> **Description of the task**
The string "class" may appear in lines of the listing. Report each line where it does.

> **Supplied material**
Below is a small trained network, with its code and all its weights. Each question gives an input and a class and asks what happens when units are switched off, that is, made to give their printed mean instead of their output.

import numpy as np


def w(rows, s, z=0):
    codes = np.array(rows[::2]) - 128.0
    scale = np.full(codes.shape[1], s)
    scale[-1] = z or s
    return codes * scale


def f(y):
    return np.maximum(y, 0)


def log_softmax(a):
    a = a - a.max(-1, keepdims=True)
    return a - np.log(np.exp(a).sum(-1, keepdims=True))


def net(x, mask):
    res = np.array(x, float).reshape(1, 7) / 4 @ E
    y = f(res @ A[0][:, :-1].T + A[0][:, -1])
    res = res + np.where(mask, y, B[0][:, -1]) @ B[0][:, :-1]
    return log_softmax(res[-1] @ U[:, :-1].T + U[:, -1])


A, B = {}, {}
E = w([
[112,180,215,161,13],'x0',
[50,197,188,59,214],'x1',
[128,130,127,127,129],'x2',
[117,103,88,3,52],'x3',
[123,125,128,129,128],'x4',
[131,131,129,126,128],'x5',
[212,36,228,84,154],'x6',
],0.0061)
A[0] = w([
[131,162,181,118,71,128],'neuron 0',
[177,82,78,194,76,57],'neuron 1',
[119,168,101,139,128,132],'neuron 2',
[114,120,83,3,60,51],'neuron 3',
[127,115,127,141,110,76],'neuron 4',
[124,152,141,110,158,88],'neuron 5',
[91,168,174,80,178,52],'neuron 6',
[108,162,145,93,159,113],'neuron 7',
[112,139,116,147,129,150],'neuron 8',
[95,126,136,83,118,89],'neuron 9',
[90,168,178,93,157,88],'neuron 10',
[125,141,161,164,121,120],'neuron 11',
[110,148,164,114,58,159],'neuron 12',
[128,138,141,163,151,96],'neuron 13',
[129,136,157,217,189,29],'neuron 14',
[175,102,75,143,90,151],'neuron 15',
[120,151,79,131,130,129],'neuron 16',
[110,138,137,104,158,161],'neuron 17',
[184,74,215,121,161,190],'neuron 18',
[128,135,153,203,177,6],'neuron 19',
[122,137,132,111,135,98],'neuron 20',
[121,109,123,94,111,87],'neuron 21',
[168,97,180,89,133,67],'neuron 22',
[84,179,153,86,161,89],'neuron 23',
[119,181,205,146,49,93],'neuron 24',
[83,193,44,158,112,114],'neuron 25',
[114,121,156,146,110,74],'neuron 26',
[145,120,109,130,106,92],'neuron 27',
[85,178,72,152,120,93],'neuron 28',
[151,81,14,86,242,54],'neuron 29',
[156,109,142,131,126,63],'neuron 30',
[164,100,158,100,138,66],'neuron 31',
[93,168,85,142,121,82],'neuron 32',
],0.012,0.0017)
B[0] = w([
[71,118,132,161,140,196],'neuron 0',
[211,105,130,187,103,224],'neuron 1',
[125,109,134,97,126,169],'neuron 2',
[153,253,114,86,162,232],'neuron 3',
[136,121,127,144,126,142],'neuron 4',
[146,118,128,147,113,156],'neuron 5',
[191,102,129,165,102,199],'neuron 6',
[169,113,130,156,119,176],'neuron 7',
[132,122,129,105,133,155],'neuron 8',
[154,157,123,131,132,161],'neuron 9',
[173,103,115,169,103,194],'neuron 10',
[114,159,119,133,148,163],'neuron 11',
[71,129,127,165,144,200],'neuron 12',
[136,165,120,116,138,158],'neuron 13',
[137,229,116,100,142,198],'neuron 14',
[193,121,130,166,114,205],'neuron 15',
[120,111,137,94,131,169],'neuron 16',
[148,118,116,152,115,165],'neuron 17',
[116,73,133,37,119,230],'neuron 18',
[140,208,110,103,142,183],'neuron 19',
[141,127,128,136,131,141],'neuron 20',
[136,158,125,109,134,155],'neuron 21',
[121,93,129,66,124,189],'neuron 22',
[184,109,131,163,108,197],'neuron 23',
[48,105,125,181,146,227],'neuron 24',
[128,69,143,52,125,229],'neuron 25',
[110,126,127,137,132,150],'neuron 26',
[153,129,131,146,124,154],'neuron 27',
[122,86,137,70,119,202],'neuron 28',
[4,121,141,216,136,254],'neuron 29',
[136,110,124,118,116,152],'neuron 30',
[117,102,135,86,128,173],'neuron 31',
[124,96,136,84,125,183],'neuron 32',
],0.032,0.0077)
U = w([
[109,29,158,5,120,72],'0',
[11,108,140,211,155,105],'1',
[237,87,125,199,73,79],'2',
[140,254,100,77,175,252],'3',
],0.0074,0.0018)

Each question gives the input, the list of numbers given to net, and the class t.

> **Solution**
Below is a small trained network, with its code and all its weights. Each question gives an input and a class and asks what happens when units are switched off, that is, made to give their printed mean instead of their output.
Each question gives the input, the list of numbers given to net, and the class t.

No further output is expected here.